Top of Record set

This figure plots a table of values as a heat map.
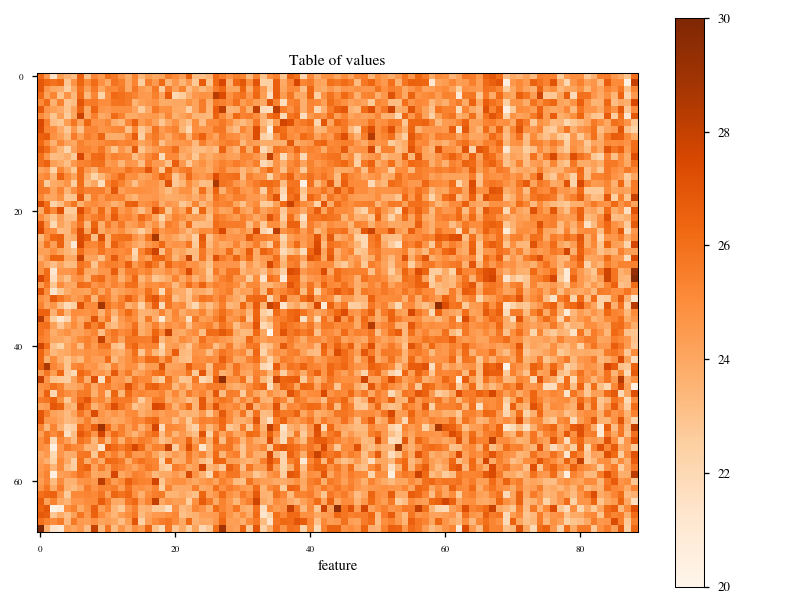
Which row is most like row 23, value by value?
5
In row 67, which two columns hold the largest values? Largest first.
0, 27
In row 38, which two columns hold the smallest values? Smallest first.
34, 79
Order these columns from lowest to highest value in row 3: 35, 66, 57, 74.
57, 66, 35, 74
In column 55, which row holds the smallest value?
28
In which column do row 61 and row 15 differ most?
18
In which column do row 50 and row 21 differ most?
52
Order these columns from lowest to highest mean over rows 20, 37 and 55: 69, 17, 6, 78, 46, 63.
78, 69, 63, 46, 6, 17
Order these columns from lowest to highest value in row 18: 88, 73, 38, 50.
50, 73, 38, 88
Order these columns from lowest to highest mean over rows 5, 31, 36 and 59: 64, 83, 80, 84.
83, 80, 64, 84
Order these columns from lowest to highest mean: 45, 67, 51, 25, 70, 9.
25, 70, 51, 9, 45, 67
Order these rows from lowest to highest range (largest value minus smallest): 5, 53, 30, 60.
60, 53, 5, 30
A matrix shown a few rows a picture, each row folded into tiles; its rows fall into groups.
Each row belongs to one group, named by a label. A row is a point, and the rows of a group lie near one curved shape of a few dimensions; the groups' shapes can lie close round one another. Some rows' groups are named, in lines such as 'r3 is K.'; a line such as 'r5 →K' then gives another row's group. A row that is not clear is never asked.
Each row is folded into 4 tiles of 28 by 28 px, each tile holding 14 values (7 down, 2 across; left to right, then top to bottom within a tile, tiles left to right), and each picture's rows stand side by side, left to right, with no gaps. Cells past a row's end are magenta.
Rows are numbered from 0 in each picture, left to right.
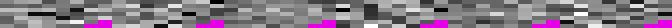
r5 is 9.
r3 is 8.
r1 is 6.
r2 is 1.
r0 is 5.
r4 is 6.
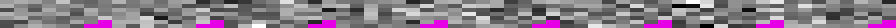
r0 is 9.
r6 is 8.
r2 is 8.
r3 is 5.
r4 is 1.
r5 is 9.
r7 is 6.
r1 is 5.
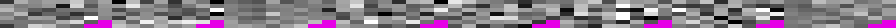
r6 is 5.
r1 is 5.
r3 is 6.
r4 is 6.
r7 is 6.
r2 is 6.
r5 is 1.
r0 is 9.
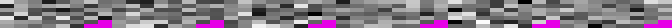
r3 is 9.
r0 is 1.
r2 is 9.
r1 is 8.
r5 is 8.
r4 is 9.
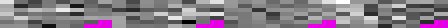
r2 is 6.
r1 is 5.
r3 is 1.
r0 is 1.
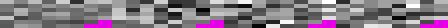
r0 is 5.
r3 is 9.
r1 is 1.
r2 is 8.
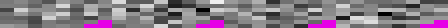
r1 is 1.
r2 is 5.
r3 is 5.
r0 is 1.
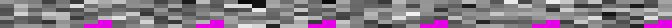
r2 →8
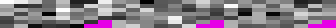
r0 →6
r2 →5
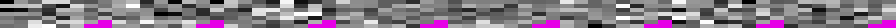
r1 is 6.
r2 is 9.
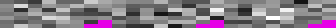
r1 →6
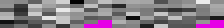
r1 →1
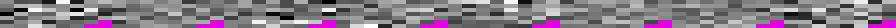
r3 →8
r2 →5
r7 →9
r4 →6
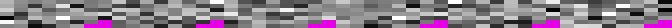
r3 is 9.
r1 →5
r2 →1
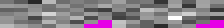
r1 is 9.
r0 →6
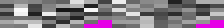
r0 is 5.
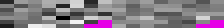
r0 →9
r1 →5
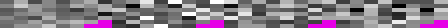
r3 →1
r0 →5
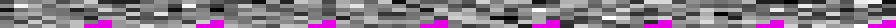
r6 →5
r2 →6
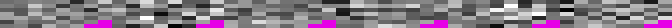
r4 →9
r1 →6
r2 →5
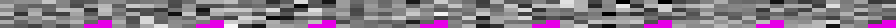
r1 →1
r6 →5
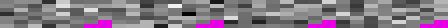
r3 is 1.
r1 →6
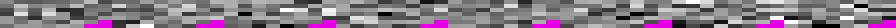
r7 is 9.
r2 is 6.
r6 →8
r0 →5
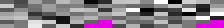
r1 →9
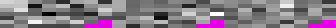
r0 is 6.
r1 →5
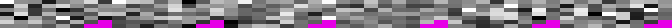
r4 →1
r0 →1
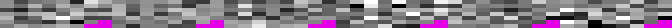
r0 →5
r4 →1
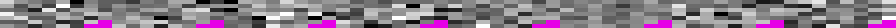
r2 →1
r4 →8
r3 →9
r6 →5
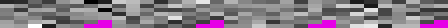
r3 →8
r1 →1
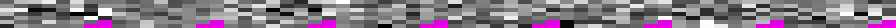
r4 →5
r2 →1
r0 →9
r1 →1
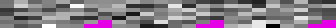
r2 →8
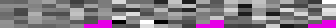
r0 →5
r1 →9
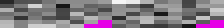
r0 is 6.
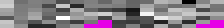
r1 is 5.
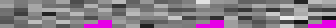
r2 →5
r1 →1
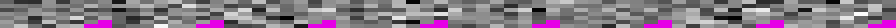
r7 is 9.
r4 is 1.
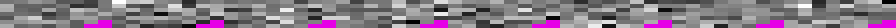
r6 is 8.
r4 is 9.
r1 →6
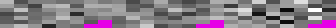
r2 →5
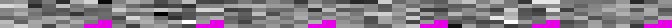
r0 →6
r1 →5
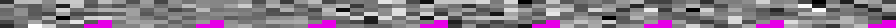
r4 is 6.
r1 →5
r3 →1
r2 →6
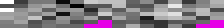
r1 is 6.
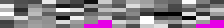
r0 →1
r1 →6
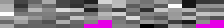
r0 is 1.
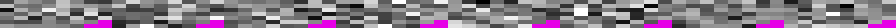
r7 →6
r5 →5
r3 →6
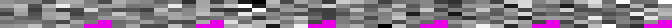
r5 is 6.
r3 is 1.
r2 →8
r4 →9
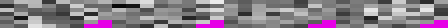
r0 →6
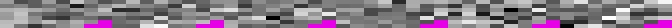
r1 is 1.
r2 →5
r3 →9
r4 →5
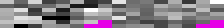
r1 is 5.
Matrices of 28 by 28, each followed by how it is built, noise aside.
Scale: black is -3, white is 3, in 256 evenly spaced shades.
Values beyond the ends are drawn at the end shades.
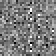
uneven columns
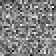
repeating columns
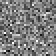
noise
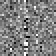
uneven columns
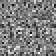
repeating columns
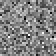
noise
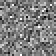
noise
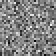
noise
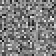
repeating columns
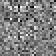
low rank
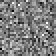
noise
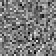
noise
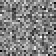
repeating rows
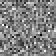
repeating columns
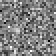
noise
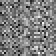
repeating rows
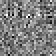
low rank
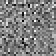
low rank
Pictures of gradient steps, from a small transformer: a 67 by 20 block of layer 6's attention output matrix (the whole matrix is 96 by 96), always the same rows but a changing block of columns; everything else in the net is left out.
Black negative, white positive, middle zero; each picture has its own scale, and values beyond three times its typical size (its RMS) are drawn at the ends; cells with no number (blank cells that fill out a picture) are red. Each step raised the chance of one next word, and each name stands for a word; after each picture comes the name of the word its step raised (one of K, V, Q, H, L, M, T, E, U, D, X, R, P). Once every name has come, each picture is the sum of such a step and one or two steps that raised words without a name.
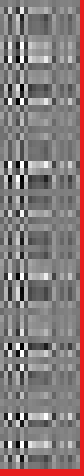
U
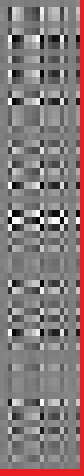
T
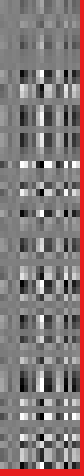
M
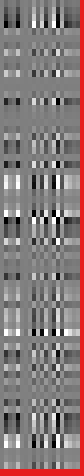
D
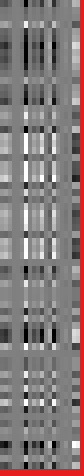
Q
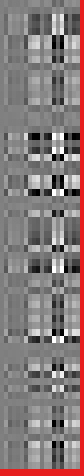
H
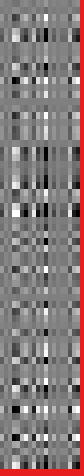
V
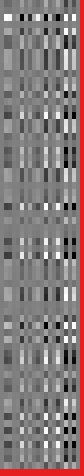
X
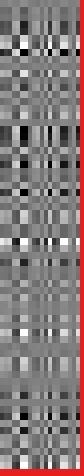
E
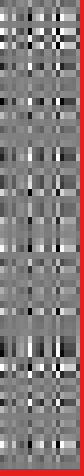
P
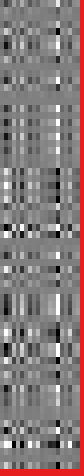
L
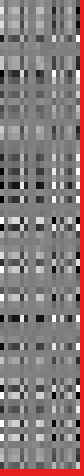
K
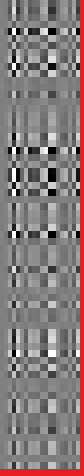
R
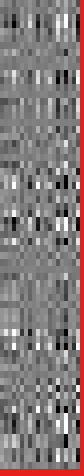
D
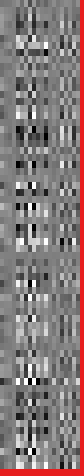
E
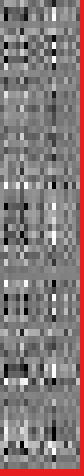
L
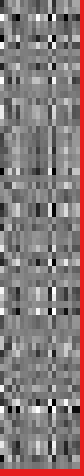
P
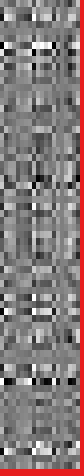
Q
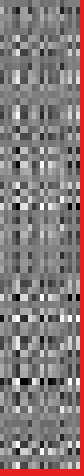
K
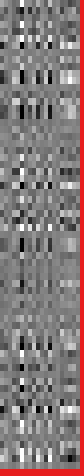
T
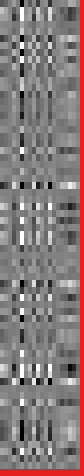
T
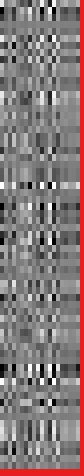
Q
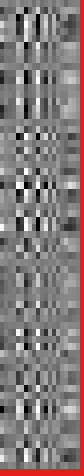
H
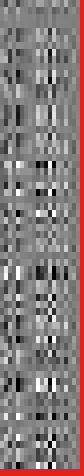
M
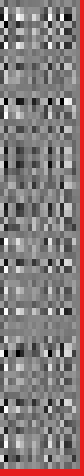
P
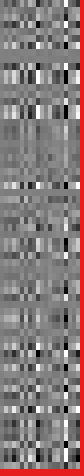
K
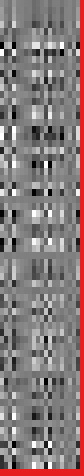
E
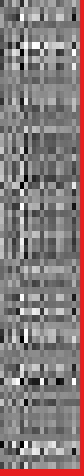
Q
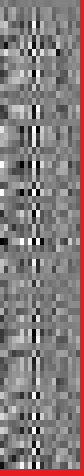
E
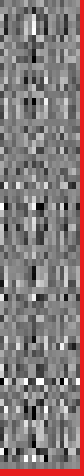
U
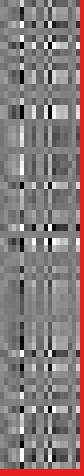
E
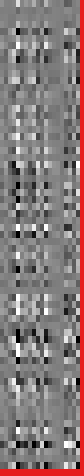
L
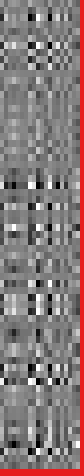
L
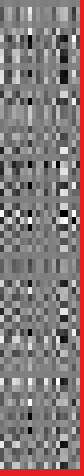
T
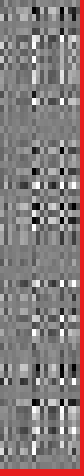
T
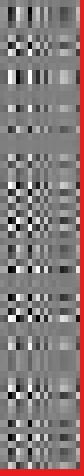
K
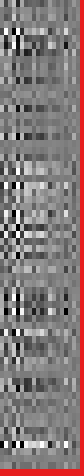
L
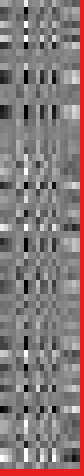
M
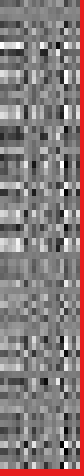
E
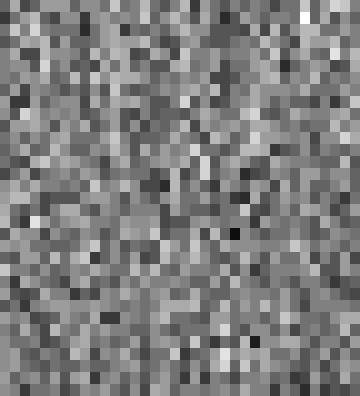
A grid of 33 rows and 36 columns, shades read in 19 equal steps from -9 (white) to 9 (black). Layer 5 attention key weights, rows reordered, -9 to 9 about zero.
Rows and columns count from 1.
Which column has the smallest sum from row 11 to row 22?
18
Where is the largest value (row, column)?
20, 24
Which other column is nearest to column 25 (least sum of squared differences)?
8
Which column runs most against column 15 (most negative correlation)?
23
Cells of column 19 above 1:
8
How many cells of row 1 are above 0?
17
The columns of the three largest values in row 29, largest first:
26, 22, 5
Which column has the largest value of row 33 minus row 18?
31
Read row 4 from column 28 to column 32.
-1 1 4 -4 -2
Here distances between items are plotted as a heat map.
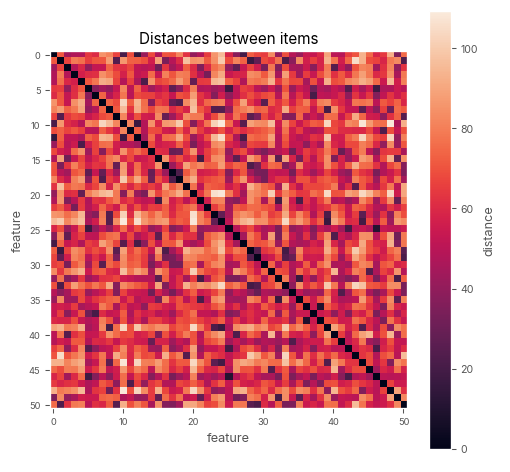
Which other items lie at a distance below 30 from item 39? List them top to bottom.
8, 23, 24, 44
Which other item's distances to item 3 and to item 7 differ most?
18
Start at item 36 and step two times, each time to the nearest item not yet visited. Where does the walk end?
47
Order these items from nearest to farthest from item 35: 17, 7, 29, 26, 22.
26, 22, 17, 7, 29
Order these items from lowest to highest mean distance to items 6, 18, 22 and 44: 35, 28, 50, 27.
50, 35, 28, 27
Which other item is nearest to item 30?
7
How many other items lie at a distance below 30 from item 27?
3
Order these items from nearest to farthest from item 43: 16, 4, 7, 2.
2, 7, 4, 16
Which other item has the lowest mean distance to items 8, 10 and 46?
25
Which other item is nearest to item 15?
21
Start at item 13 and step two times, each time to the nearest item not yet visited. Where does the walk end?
20
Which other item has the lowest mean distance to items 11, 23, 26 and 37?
6
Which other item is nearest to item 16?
28
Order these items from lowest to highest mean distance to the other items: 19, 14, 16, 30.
14, 30, 16, 19
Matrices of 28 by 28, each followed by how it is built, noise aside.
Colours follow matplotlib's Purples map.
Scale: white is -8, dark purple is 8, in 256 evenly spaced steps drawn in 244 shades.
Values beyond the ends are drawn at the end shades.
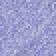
Hankel
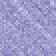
Toeplitz
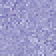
block diagonal
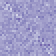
banded
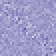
banded
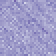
Toeplitz
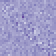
banded
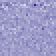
uneven rows
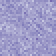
Toeplitz
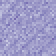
Hankel
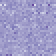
uneven rows
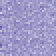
repeating rows
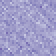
Toeplitz
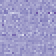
uneven rows
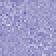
block diagonal
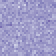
noise
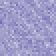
Toeplitz
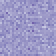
repeating rows
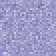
repeating columns
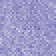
Toeplitz
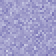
Hankel
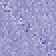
banded
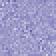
block diagonal

Bottom of Record set

What is being asked: Spot the lines above that mention "tiles" and copy them.

Written solution:
A matrix shown a few rows a picture, each row folded into tiles; its rows fall into groups.
Each row is folded into 4 tiles of 28 by 28 px, each tile holding 14 values (7 down, 2 across; left to right, then top to bottom within a tile, tiles left to right), and each picture's rows stand side by side, left to right, with no gaps. Cells past a row's end are magenta.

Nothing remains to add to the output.